In the rows, 128 means zero.
The rows below fall into families. The same turns and mirrors carry the whole set onto itself and the rows of a family onto each other. For each named row, which other rows are in its family? Write them in the order they are listed.
These 28 rows form 7 families of 4 rows each.
Pef: [ 95, 130, 138, 125,  51, 138, 121, 139, 120]
gubo: [ 97, 141, 135, 117, 169, 133, 129,  69, 119]
des: [161,  97, 123, 151,  99, 104, 150, 169, 167]
Gav: [145, 101, 146, 160,  78, 103, 112, 164, 156]
bula: [109, 140, 136, 108,  77, 141, 131, 167,  94]
Losid: [107, 129, 128,  80,  65, 142, 115, 140, 108]
nam: [117, 169, 137, 109,  74, 127, 120, 167, 118]
Laro: [ 72, 128, 119, 102, 153, 134, 143,  91, 136]
zivu: [141, 101, 134, 145,  61,  95, 117, 165, 133]
tarob: [101, 139, 118,  99, 143, 116, 128,  55, 153]
bupib: [197, 120, 113, 147, 157, 124, 149,  97, 138]
kulav: [152, 128, 140, 144,  86,  74, 148, 173, 131]
ziku: [115, 155, 163, 114,  64, 123, 145, 146, 108]
resur: [123, 157, 127, 116, 173, 142, 130,  67, 133]
zuvut: [183, 112, 110, 127, 149, 116, 128,  68, 158]
Feni: [171, 129,  96, 132, 147,  88, 131,  65, 146]
gurif: [161, 112, 160, 139,  94, 100, 148, 176, 142]
Bepov: [ 97, 135, 129,  72, 163, 130, 125,  94, 115]
sot: [ 98, 127,  94,  94, 160, 135, 117,  77, 134]
nodaf: [169, 123,  88, 146, 153, 116,  98,  77, 145]
zaluf: [162, 123, 123, 135, 179, 101, 120,  72, 121]
laf: [149, 125, 144, 159, 105,  99, 120, 190, 128]
Sav: [205, 110, 122, 138, 138, 122, 106,  87, 135]
ditul: [111, 160,  99,  95, 161, 126, 107,  80, 149]
tofoz: [106, 136, 139, 126,  56, 136, 125, 161, 144]
zoz: [160,  92, 154, 145, 120,  92, 119, 172, 159]
selus: [104, 143, 129, 111,  68, 159, 141, 126,  95]
detal: [176, 126, 136, 150, 167, 118, 112,  75, 133]

The rest of the family of zuvut: bula, gurif, sot
The rest of the family of Laro: Sav, zoz, selus
The rest of the family of Gav: Pef, gubo, detal
The rest of the family of tofoz: zivu, resur, zaluf

The rows below fall into families. The same turns and mirrors carry the whole set onto itself and the rows of a family onto each other. For each named row, which other rows are in its family? Write them in the order they are listed.
These 16 rows form 4 families of 4 rows each.
Q: [133,  92, 108, 121,  96, 117, 112, 117, 114, 131, 119, 120, 158,  74, 165,
  72, 128, 102, 141]
N: [152, 131, 191,  84, 143,  98, 160, 154, 161, 106, 101, 118,  98,  95, 112,
 150,  83, 167, 147]
Y: [ 82, 118, 111, 117, 162,  83, 162, 107, 101, 145,  99, 123, 111, 176, 105,
 155, 126, 115, 106]
C: [100, 152, 141, 115, 150, 104, 148,  72, 127, 164, 105, 159, 167, 176, 130,
 144, 114, 128,  83]
D: [ 93, 109, 126, 133, 100, 133, 110, 137, 208,  95, 146,  85,  98, 114, 142,
 144, 143, 183, 111]
H: [107,  82, 120, 153, 134, 118, 152,  78, 120, 136, 129, 143, 148, 162, 103,
 129, 128,  85, 152]
Z: [152, 152, 185,  65, 133, 137, 142, 156, 151,  74,  95, 183, 112, 133, 144,
 160,  96, 159, 134]
U: [129, 155, 162, 115, 172, 176, 120, 143, 135,  68,  88, 144, 117, 110, 142,
 143,  54, 191, 146]
P: [ 93, 150, 144, 135, 102, 198, 130, 124, 168,  51, 133, 144, 121, 152, 147,
 135, 122, 191, 128]
R: [100, 122,  74, 128, 140, 112, 129, 137, 105, 127, 107, 111, 125, 110, 151,
 104,  98,  68, 172]
S: [135, 156, 174,  59, 166, 141, 151, 148, 149,  81,  76, 147, 107, 131, 130,
 159,  63, 160, 138]
X: [102, 110,  86, 111, 111, 113, 100, 128, 106, 132, 123,  89, 148,  83, 168,
  74,  91, 112, 151]
E: [106, 131, 136, 147, 109, 192, 103, 117, 198,  80, 143, 106, 143, 121, 169,
 133, 139, 176, 101]
G: [107, 116, 131, 138, 141,  84, 163,  98, 111, 152, 117, 169, 125, 176, 103,
 155, 142, 117, 121]
K: [ 86, 131, 140, 129, 138, 184,  96, 115, 174,  89, 143,  73, 140, 125, 176,
 147, 111, 195, 104]
B: [107, 149,  87,  74, 104, 131,  80, 123, 123, 145, 108, 134, 158, 105, 174,
  79,  98, 110, 111]

The rest of the family of G: S, X, E
The rest of the family of D: N, C, B
The rest of the family of Y: Q, Z, K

Task item: Make an exact copy of every line from the one with "133, 139, 176, 101]" to the end of the data, with the first and last of those lines included.

Answer area:
 133, 139, 176, 101]
G: [107, 116, 131, 138, 141,  84, 163,  98, 111, 152, 117, 169, 125, 176, 103,
 155, 142, 117, 121]
K: [ 86, 131, 140, 129, 138, 184,  96, 115, 174,  89, 143,  73, 140, 125, 176,
 147, 111, 195, 104]
B: [107, 149,  87,  74, 104, 131,  80, 123, 123, 145, 108, 134, 158, 105, 174,
  79,  98, 110, 111]

The rest of the family of G: S, X, E
The rest of the family of D: N, C, B
The rest of the family of Y: Q, Z, K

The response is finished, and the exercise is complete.